◆ Exercise:
Within the records, which lines hold the string "rows"? Report each one by copying it.

=== Material provided ===

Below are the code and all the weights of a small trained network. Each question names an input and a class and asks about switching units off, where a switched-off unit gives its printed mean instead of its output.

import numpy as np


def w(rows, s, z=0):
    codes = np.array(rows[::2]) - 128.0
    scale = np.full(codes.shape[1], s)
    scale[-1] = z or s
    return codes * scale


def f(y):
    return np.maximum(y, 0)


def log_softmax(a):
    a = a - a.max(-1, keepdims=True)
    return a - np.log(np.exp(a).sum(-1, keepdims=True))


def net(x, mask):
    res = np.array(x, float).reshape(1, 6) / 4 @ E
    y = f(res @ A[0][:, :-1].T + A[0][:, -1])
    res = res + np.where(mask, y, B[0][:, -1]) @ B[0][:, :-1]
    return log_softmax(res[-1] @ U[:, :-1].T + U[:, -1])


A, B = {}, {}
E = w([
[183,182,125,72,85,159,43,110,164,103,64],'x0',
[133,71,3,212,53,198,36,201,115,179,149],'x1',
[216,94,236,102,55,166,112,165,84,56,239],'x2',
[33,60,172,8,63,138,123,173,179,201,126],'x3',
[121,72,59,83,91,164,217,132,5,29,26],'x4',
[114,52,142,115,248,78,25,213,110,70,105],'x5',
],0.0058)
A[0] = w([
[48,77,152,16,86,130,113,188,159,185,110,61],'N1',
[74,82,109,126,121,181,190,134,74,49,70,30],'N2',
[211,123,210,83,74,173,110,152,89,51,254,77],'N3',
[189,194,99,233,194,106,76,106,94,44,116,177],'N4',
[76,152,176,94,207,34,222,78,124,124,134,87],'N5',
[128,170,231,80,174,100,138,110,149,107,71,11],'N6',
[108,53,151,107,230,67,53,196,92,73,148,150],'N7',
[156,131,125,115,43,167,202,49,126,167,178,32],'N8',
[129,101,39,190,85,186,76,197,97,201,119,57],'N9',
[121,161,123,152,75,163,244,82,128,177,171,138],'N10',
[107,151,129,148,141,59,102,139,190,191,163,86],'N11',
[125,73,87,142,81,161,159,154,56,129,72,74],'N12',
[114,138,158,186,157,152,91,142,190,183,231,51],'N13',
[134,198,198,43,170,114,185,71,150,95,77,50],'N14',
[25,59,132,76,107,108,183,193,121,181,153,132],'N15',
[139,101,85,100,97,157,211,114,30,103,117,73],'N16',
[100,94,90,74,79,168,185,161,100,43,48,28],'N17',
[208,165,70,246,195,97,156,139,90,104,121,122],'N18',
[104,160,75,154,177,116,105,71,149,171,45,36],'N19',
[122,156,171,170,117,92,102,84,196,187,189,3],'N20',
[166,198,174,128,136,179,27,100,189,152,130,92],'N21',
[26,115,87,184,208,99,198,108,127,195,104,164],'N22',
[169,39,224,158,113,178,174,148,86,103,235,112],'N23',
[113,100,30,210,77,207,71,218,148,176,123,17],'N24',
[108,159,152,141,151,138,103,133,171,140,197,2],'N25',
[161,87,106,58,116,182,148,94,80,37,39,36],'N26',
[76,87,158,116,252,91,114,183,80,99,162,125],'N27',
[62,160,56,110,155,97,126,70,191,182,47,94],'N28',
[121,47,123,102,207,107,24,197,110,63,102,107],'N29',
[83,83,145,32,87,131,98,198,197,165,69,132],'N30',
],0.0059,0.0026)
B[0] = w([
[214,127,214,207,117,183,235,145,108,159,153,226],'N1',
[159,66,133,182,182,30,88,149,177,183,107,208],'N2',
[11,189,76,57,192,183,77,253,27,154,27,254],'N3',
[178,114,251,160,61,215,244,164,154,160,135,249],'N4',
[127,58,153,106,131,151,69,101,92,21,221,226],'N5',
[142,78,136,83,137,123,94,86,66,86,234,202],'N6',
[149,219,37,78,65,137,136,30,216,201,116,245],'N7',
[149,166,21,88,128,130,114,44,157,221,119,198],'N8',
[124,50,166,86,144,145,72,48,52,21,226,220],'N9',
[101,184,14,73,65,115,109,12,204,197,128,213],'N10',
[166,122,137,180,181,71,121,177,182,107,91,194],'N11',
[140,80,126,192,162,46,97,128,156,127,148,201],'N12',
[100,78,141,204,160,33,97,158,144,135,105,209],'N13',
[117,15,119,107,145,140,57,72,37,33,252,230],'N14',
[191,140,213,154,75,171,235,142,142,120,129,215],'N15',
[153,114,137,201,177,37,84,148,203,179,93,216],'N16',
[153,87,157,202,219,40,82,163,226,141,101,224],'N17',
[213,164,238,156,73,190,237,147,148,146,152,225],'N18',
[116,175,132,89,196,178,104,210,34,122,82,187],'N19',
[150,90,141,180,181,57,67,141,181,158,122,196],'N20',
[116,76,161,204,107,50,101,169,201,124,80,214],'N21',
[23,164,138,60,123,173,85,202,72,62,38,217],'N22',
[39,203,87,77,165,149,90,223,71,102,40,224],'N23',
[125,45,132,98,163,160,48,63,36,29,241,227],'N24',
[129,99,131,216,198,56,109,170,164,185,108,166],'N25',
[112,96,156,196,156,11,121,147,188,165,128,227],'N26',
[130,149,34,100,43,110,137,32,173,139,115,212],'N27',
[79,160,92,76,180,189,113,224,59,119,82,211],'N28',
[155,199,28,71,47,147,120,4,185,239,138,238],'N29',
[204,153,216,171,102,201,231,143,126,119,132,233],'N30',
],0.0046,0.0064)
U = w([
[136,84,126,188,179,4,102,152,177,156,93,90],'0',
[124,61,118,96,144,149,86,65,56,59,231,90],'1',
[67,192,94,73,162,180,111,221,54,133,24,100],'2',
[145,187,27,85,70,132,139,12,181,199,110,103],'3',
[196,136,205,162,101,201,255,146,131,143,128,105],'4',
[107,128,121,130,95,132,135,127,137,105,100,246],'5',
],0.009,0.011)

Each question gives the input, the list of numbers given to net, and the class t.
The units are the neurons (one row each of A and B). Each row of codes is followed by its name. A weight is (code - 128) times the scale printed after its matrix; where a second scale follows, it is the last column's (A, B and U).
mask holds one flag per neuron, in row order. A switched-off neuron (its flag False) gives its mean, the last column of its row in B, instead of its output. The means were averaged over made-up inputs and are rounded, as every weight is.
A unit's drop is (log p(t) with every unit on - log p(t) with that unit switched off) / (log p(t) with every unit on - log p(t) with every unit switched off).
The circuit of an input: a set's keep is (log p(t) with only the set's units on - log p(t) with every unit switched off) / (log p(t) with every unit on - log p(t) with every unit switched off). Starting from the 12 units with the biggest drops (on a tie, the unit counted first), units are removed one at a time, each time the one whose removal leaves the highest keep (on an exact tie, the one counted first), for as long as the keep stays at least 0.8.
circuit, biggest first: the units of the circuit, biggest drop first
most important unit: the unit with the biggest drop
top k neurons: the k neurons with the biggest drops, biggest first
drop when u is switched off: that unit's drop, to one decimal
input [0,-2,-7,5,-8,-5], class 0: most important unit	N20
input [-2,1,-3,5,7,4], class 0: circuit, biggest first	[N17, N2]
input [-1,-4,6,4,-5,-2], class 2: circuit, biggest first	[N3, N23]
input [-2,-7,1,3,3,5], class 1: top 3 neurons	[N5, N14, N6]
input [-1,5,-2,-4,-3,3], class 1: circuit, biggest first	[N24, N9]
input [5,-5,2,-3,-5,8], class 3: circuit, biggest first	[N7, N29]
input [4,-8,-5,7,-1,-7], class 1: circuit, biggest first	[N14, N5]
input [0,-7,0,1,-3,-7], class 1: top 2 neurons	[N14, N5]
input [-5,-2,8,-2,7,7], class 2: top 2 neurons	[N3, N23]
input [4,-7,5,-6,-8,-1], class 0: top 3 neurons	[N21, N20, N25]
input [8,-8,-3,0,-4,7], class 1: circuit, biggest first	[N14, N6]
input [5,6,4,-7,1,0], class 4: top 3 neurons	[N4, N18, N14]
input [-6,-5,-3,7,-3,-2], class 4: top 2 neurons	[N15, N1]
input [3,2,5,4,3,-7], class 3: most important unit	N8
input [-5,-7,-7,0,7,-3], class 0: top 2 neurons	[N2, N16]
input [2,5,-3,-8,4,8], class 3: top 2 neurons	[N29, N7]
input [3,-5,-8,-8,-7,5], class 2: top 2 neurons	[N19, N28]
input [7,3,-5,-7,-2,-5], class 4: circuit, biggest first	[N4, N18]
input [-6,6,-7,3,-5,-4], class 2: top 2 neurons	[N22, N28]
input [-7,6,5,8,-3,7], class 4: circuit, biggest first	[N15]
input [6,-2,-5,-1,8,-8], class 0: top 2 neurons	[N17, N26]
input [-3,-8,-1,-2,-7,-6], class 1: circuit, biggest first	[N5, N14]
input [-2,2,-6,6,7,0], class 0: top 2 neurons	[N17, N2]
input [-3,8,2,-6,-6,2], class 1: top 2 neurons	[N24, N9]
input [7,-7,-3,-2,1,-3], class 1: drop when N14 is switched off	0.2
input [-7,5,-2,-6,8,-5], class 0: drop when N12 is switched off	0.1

===

◆ Response to the task:
def w(rows, s, z=0):
    codes = np.array(rows[::2]) - 128.0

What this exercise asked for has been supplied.